### WHAT YOU NEED TO DO
The expected output is exactly the lines below, starting at the line with "0.026, -0.078, -0.052" and ending at the line with "0.003, -0.005, 0.018", both included; no other line belongs in it.

Segment Start: GIVEN ENTRIES

Each row of a before or after table is a point. The points were changed in one or more steps. Then noise was added and the rows were shuffled. The steps act on how far a point lies along the listed directions, d1 being the first. Name the steps. A step turns or swaps two directions, mirrors them in a line or flattens them onto one, adds a multiple of one to another, or multiplies one. Angles are multiples of 10 degrees, from the lower direction toward the higher: turns from -170 to 170, lines from 10 to 170 but not 90. Use the fewest steps. Two steps may share a direction if one is a turn and the other turns, adds or multiplies; they go together, in the order done. Otherwise the lowest direction goes first.

Directions:
(1): -0.152, 0.215
(2): -0.215, -0.152
Before:
0.026, 0.049
-0.044, -0.040
0.037, 0.001
-0.067, 0.014
-0.104, 0.039
-0.005, -0.017
-0.027, 0.002
-0.084, 0.014
-0.061, -0.036
-0.045, 0.041
0.000, 0.084
-0.102, 0.040
-0.012, -0.008
0.003, -0.044
After (14 x 2):
-0.013, 0.013
0.000, 0.019
-0.068, 0.010
0.033, -0.018
0.005, -0.055
-0.114, -0.002
-0.033, 0.054
-0.083, 0.014
-0.057, -0.023
-0.021, -0.079
-0.025, 0.008
-0.105, -0.004
0.018, 0.040
-0.042, 0.057
Steps: swap d1 and d2

Directions:
(1): -0.289, -0.099, 0.213, 0.004
(2): 0.115, -0.228, 0.056, -0.266
(3): -0.189, 0.115, -0.200, -0.223
(4): 0.077, 0.253, 0.224, -0.136
Before (14 x 4):
0.020, -0.019, 0.012, 0.025
-0.001, -0.033, -0.022, -0.043
0.026, 0.021, -0.017, 0.065
0.013, 0.044, 0.029, 0.073
-0.001, 0.017, 0.024, -0.070
-0.053, 0.063, 0.062, -0.010
-0.012, -0.055, 0.086, -0.015
-0.076, 0.083, 0.007, -0.008
0.054, 0.042, 0.078, 0.007
-0.008, 0.030, -0.053, -0.009
-0.002, 0.003, 0.063, -0.016
-0.017, -0.053, 0.052, -0.021
-0.039, -0.077, 0.047, 0.018
-0.064, -0.026, -0.029, -0.014
After, 14 rows:
-0.044, -0.077, 0.043, 0.018
-0.063, -0.039, 0.050, 0.009
-0.032, -0.001, 0.028, -0.021
0.005, -0.022, -0.002, 0.024
0.022, 0.010, 0.015, -0.106
0.060, -0.021, -0.039, 0.009
-0.059, -0.029, 0.042, 0.012
-0.034, 0.018, 0.010, 0.024
-0.008, 0.001, 0.029, -0.093
0.026, 0.029, -0.020, -0.013
0.000, 0.024, -0.002, -0.012
-0.045, 0.050, 0.021, -0.022
-0.016, -0.024, 0.021, -0.016
0.057, -0.028, -0.020, -0.027
Steps: mirror d1 and d2 in the line at 20 degrees; flatten d3 and d4 onto the line at 50 degrees

Directions:
(1): -0.035, -0.109, -0.350, -0.039, -0.087, -0.182, -0.165, 0.268
(2): -0.036, 0.244, -0.022, 0.037, 0.132, -0.413, 0.142, -0.079
(3): 0.072, 0.388, -0.185, -0.155, 0.087, 0.206, -0.115, 0.000
(4): -0.109, 0.000, -0.153, 0.195, -0.141, -0.012, -0.214, -0.372
(5): 0.418, 0.088, 0.059, 0.235, -0.155, -0.053, -0.065, 0.074
Before:
-0.022, -0.059, -0.005, 0.043, -0.007, 0.017, -0.033, 0.005
0.045, -0.029, 0.030, 0.021, -0.020, -0.021, 0.007, 0.046
0.008, -0.012, -0.014, -0.019, -0.016, 0.038, 0.001, 0.039
0.045, -0.010, -0.016, 0.018, -0.011, -0.101, 0.024, 0.044
0.062, 0.027, -0.019, 0.029, -0.021, -0.051, 0.038, 0.023
-0.016, -0.044, -0.009, -0.001, -0.001, -0.003, 0.020, 0.048
-0.009, -0.010, -0.041, 0.102, -0.057, -0.043, -0.053, -0.080
-0.020, 0.029, 0.003, 0.021, -0.008, -0.046, 0.001, -0.099
0.009, -0.021, 0.048, 0.017, 0.013, -0.045, 0.032, -0.001
-0.174, -0.052, -0.033, -0.099, 0.035, 0.095, 0.001, -0.015
0.051, -0.007, 0.005, 0.006, -0.007, -0.030, 0.006, 0.035
After, 11 rows:
-0.017, -0.057, 0.035, 0.040, 0.001, 0.048, -0.016, -0.015
0.051, 0.036, -0.033, 0.045, -0.028, -0.064, 0.024, -0.012
0.031, -0.033, -0.004, 0.037, -0.041, -0.028, -0.023, 0.024
0.026, 0.026, 0.106, 0.070, 0.007, 0.015, 0.055, -0.081
0.008, 0.047, 0.068, -0.022, 0.035, -0.047, 0.070, -0.037
-0.169, -0.062, -0.023, -0.100, 0.034, 0.119, -0.002, -0.014
0.023, 0.006, -0.028, 0.054, -0.026, -0.111, -0.001, -0.041
0.039, -0.009, -0.017, 0.025, -0.024, -0.038, -0.018, 0.003
-0.030, -0.049, -0.027, 0.028, -0.025, -0.001, -0.011, -0.003
-0.005, -0.018, -0.033, 0.001, -0.035, 0.042, -0.029, 0.011
0.003, -0.025, 0.012, 0.011, 0.008, -0.070, 0.020, 0.028
Steps: turn d1 and d4 by 90 degrees; multiply d2 by 1.3

Directions:
(1): 0.104, -0.124, 0.453, 0.078, -0.108, -0.103, 0.080, -0.089, 0.033, 0.314, -0.088
(2): -0.016, -0.025, -0.033, 0.279, 0.266, -0.175, -0.212, 0.004, 0.065, -0.052, -0.385
(3): 0.416, 0.069, 0.138, 0.136, 0.065, 0.098, 0.135, -0.101, -0.101, -0.337, 0.018
(4): 0.225, -0.164, -0.059, -0.113, 0.291, 0.006, -0.196, 0.087, -0.291, 0.222, 0.153
(5): -0.153, -0.063, 0.035, 0.213, 0.203, 0.410, -0.023, -0.238, 0.122, 0.090, 0.134
(6): -0.136, 0.085, 0.177, -0.028, -0.205, 0.072, -0.394, -0.154, -0.279, -0.137, -0.023
Before (14 x 11):
-0.014, -0.008, -0.072, -0.004, 0.089, 0.024, -0.029, 0.033, -0.014, 0.022, 0.023
0.063, -0.016, -0.030, -0.021, 0.105, -0.004, -0.014, 0.037, -0.053, 0.035, 0.010
-0.012, -0.015, -0.050, 0.052, 0.123, 0.042, -0.068, -0.010, 0.023, 0.017, 0.015
0.066, -0.015, -0.038, 0.069, 0.074, 0.050, -0.009, -0.023, -0.002, 0.030, 0.024
0.087, 0.015, -0.002, 0.007, 0.080, -0.046, -0.039, 0.014, -0.083, 0.009, 0.011
0.004, -0.023, 0.111, 0.078, 0.023, 0.046, -0.013, -0.062, 0.016, -0.012, -0.042
0.045, 0.029, 0.027, -0.068, -0.077, -0.007, 0.095, -0.014, -0.021, -0.017, 0.031
0.025, -0.015, -0.006, -0.081, 0.004, -0.032, 0.087, 0.023, 0.039, 0.024, 0.027
0.014, -0.044, -0.069, 0.049, 0.103, 0.029, -0.066, -0.007, 0.005, 0.021, -0.031
0.069, 0.014, 0.084, 0.065, 0.010, 0.074, -0.019, -0.048, -0.029, -0.030, -0.021
0.030, 0.022, 0.095, -0.016, -0.021, -0.002, 0.074, -0.037, 0.055, 0.015, -0.015
0.042, 0.010, -0.024, -0.033, -0.013, -0.062, 0.065, 0.051, 0.026, -0.041, -0.025
-0.003, -0.034, 0.058, 0.072, 0.041, 0.033, -0.003, -0.049, 0.029, 0.032, -0.032
0.018, 0.019, 0.063, -0.011, -0.030, -0.035, -0.002, -0.032, -0.020, 0.019, -0.009
After, 14 rows:
0.009, 0.033, -0.022, -0.105, -0.056, 0.002, 0.012, -0.002, -0.077, -0.013, 0.051
-0.006, -0.010, -0.015, -0.111, -0.018, -0.018, 0.056, 0.026, 0.016, 0.035, 0.053
0.116, 0.020, 0.050, 0.068, 0.068, 0.086, -0.024, -0.041, -0.052, -0.066, -0.008
0.049, 0.022, 0.088, 0.041, 0.007, -0.074, 0.030, -0.010, -0.005, 0.046, -0.037
0.031, -0.036, 0.042, 0.089, 0.029, 0.016, 0.042, -0.043, 0.082, 0.027, -0.055
0.053, 0.017, -0.036, -0.073, 0.069, 0.033, -0.010, 0.008, -0.044, -0.013, 0.051
0.064, -0.035, -0.009, 0.054, 0.105, 0.057, -0.003, -0.031, -0.005, -0.009, 0.010
0.033, -0.010, 0.100, 0.014, -0.006, -0.026, 0.065, -0.009, 0.031, 0.065, -0.040
0.019, 0.012, -0.003, -0.031, 0.026, -0.031, -0.047, -0.010, -0.057, 0.017, 0.004
0.000, 0.002, -0.049, -0.067, -0.031, -0.058, 0.042, 0.067, 0.017, -0.010, 0.004
0.027, -0.005, 0.063, 0.100, 0.051, 0.026, 0.038, -0.052, 0.097, 0.006, -0.024
0.078, -0.034, 0.011, 0.063, 0.128, 0.070, -0.038, -0.034, -0.040, -0.060, 0.007
0.095, -0.006, 0.040, 0.100, 0.013, 0.053, 0.061, -0.056, 0.037, 0.008, 0.009
-0.022, 0.005, 0.057, 0.042, -0.019, 0.008, 0.060, -0.007, 0.065, 0.033, -0.019
Steps: swap d1 and d4; turn d2 and d6 by -30 degrees; add 0.7 times d5 to d3

Directions:
(1): 0.121, 0.100, -0.178, 0.320, 0.204, -0.075, -0.090, 0.154, -0.205, 0.118, -0.262, -0.068, -0.247, 0.125, 0.289, -0.243, 0.188, -0.051
(2): 0.024, 0.125, -0.038, 0.048, -0.495, -0.031, -0.385, -0.088, -0.126, 0.226, -0.003, -0.195, -0.200, -0.089, -0.129, 0.018, -0.150, -0.101
(3): -0.139, 0.369, 0.109, -0.246, 0.048, -0.202, 0.137, 0.035, -0.219, 0.110, 0.046, -0.110, 0.233, -0.032, 0.310, -0.060, -0.245, -0.208
Before:
-0.019, 0.047, 0.048, -0.092, -0.108, -0.044, -0.025, -0.004, -0.028, 0.046, 0.026, -0.025, 0.018, -0.047, -0.033, 0.026, -0.078, -0.052
-0.022, 0.018, 0.029, -0.063, 0.013, -0.034, 0.052, -0.029, -0.004, -0.024, 0.002, -0.012, 0.093, -0.004, 0.023, 0.041, -0.052, -0.017
0.030, 0.044, -0.036, 0.068, -0.034, -0.011, -0.095, 0.024, -0.049, 0.053, -0.085, -0.049, -0.058, -0.001, 0.016, -0.049, 0.026, 0.005
0.036, -0.033, -0.050, 0.059, 0.004, 0.025, -0.060, 0.011, 0.025, -0.010, -0.014, -0.001, -0.061, 0.007, 0.000, -0.011, 0.044, 0.039
-0.015, -0.008, -0.014, -0.040, -0.035, 0.001, 0.030, -0.005, -0.001, -0.019, 0.008, 0.026, 0.034, -0.015, 0.027, 0.001, -0.017, 0.005
0.074, -0.102, -0.030, 0.086, 0.032, 0.041, -0.040, 0.008, 0.052, 0.005, -0.061, 0.023, -0.087, 0.030, -0.071, -0.018, 0.086, 0.038
-0.006, 0.009, 0.014, -0.060, -0.066, 0.031, 0.019, -0.019, 0.018, 0.017, 0.048, -0.002, 0.027, -0.041, -0.035, 0.022, -0.033, -0.007
-0.047, 0.018, 0.041, -0.030, 0.135, -0.029, 0.126, 0.018, -0.006, -0.047, -0.012, 0.048, 0.091, 0.066, 0.083, -0.017, 0.019, 0.005
-0.021, 0.040, 0.014, -0.047, -0.061, 0.004, 0.015, -0.047, 0.002, -0.009, 0.024, -0.018, 0.056, -0.017, 0.008, 0.019, -0.065, -0.021
0.023, -0.097, 0.021, 0.052, -0.137, 0.069, -0.093, -0.050, 0.014, -0.001, 0.017, -0.028, -0.071, -0.037, -0.145, 0.067, 0.010, 0.037
-0.022, -0.040, 0.004, 0.021, -0.027, 0.023, -0.015, -0.037, 0.026, -0.028, 0.002, 0.009, -0.001, 0.001, -0.053, 0.002, 0.043, 0.067
0.004, 0.003, -0.020, 0.001, -0.020, 0.005, -0.002, 0.004, 0.035, 0.020, 0.009, -0.015, 0.011, 0.001, -0.040, 0.032, 0.029, -0.004
After (12 x 18):
0.043, 0.002, -0.038, 0.075, -0.212, 0.025, -0.213, -0.029, -0.018, 0.080, -0.054, -0.076, -0.117, -0.040, -0.115, 0.003, -0.005, 0.018
-0.038, -0.014, 0.082, -0.071, -0.134, 0.024, -0.024, -0.060, -0.010, 0.001, 0.073, -0.041, 0.041, -0.061, -0.096, 0.088, -0.083, -0.009
-0.019, -0.017, 0.010, 0.030, 0.174, -0.015, 0.117, 0.036, -0.003, -0.055, -0.047, 0.059, 0.045, 0.088, 0.088, -0.039, 0.074, 0.029
-0.050, -0.001, 0.034, -0.037, -0.032, 0.004, 0.014, -0.045, 0.015, -0.026, 0.028, 0.003, 0.052, -0.012, -0.035, 0.013, -0.002, 0.046
-0.005, 0.014, 0.004, -0.014, 0.163, -0.045, 0.122, 0.020, -0.019, -0.050, -0.046, 0.016, 0.094, 0.038, 0.114, -0.010, 0.016, -0.010
-0.003, 0.049, 0.020, -0.046, 0.070, -0.058, 0.062, 0.054, -0.048, 0.017, -0.028, 0.007, 0.024, 0.002, 0.076, -0.034, -0.005, -0.044
0.018, -0.024, -0.023, 0.005, -0.138, 0.032, -0.119, -0.038, 0.039, 0.013, 0.038, -0.029, -0.052, -0.036, -0.081, 0.040, -0.026, 0.027
-0.013, -0.003, -0.021, -0.028, 0.032, -0.008, 0.066, 0.017, -0.011, -0.029, -0.010, 0.037, 0.043, 0.004, 0.071, -0.018, 0.005, 0.006
0.033, -0.069, 0.027, -0.024, -0.179, 0.040, -0.114, -0.064, 0.066, 0.042, 0.028, -0.017, -0.048, -0.040, -0.179, 0.061, -0.042, 0.009
-0.012, 0.044, -0.004, -0.013, 0.085, -0.008, 0.090, 0.000, -0.015, -0.033, -0.019, 0.010, 0.066, 0.023, 0.101, -0.029, -0.011, -0.015
-0.006, 0.022, -0.007, -0.018, -0.008, -0.005, 0.016, 0.007, 0.028, 0.018, 0.015, -0.016, 0.035, 0.002, -0.023, 0.033, 0.017, -0.013
-0.012, 0.038, 0.016, -0.060, 0.072, 0.007, 0.107, 0.023, -0.005, -0.004, 0.021, 0.018, 0.068, -0.010, 0.063, -0.019, -0.006, -0.015
Steps: turn d1 and d3 by -70 degrees; add -1.5 times d3 to d2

Segment End: GIVEN ENTRIES

### YOUR SOLUTION
-0.019, 0.047, 0.048, -0.092, -0.108, -0.044, -0.025, -0.004, -0.028, 0.046, 0.026, -0.025, 0.018, -0.047, -0.033, 0.026, -0.078, -0.052
-0.022, 0.018, 0.029, -0.063, 0.013, -0.034, 0.052, -0.029, -0.004, -0.024, 0.002, -0.012, 0.093, -0.004, 0.023, 0.041, -0.052, -0.017
0.030, 0.044, -0.036, 0.068, -0.034, -0.011, -0.095, 0.024, -0.049, 0.053, -0.085, -0.049, -0.058, -0.001, 0.016, -0.049, 0.026, 0.005
0.036, -0.033, -0.050, 0.059, 0.004, 0.025, -0.060, 0.011, 0.025, -0.010, -0.014, -0.001, -0.061, 0.007, 0.000, -0.011, 0.044, 0.039
-0.015, -0.008, -0.014, -0.040, -0.035, 0.001, 0.030, -0.005, -0.001, -0.019, 0.008, 0.026, 0.034, -0.015, 0.027, 0.001, -0.017, 0.005
0.074, -0.102, -0.030, 0.086, 0.032, 0.041, -0.040, 0.008, 0.052, 0.005, -0.061, 0.023, -0.087, 0.030, -0.071, -0.018, 0.086, 0.038
-0.006, 0.009, 0.014, -0.060, -0.066, 0.031, 0.019, -0.019, 0.018, 0.017, 0.048, -0.002, 0.027, -0.041, -0.035, 0.022, -0.033, -0.007
-0.047, 0.018, 0.041, -0.030, 0.135, -0.029, 0.126, 0.018, -0.006, -0.047, -0.012, 0.048, 0.091, 0.066, 0.083, -0.017, 0.019, 0.005
-0.021, 0.040, 0.014, -0.047, -0.061, 0.004, 0.015, -0.047, 0.002, -0.009, 0.024, -0.018, 0.056, -0.017, 0.008, 0.019, -0.065, -0.021
0.023, -0.097, 0.021, 0.052, -0.137, 0.069, -0.093, -0.050, 0.014, -0.001, 0.017, -0.028, -0.071, -0.037, -0.145, 0.067, 0.010, 0.037
-0.022, -0.040, 0.004, 0.021, -0.027, 0.023, -0.015, -0.037, 0.026, -0.028, 0.002, 0.009, -0.001, 0.001, -0.053, 0.002, 0.043, 0.067
0.004, 0.003, -0.020, 0.001, -0.020, 0.005, -0.002, 0.004, 0.035, 0.020, 0.009, -0.015, 0.011, 0.001, -0.040, 0.032, 0.029, -0.004
After (12 x 18):
0.043, 0.002, -0.038, 0.075, -0.212, 0.025, -0.213, -0.029, -0.018, 0.080, -0.054, -0.076, -0.117, -0.040, -0.115, 0.003, -0.005, 0.018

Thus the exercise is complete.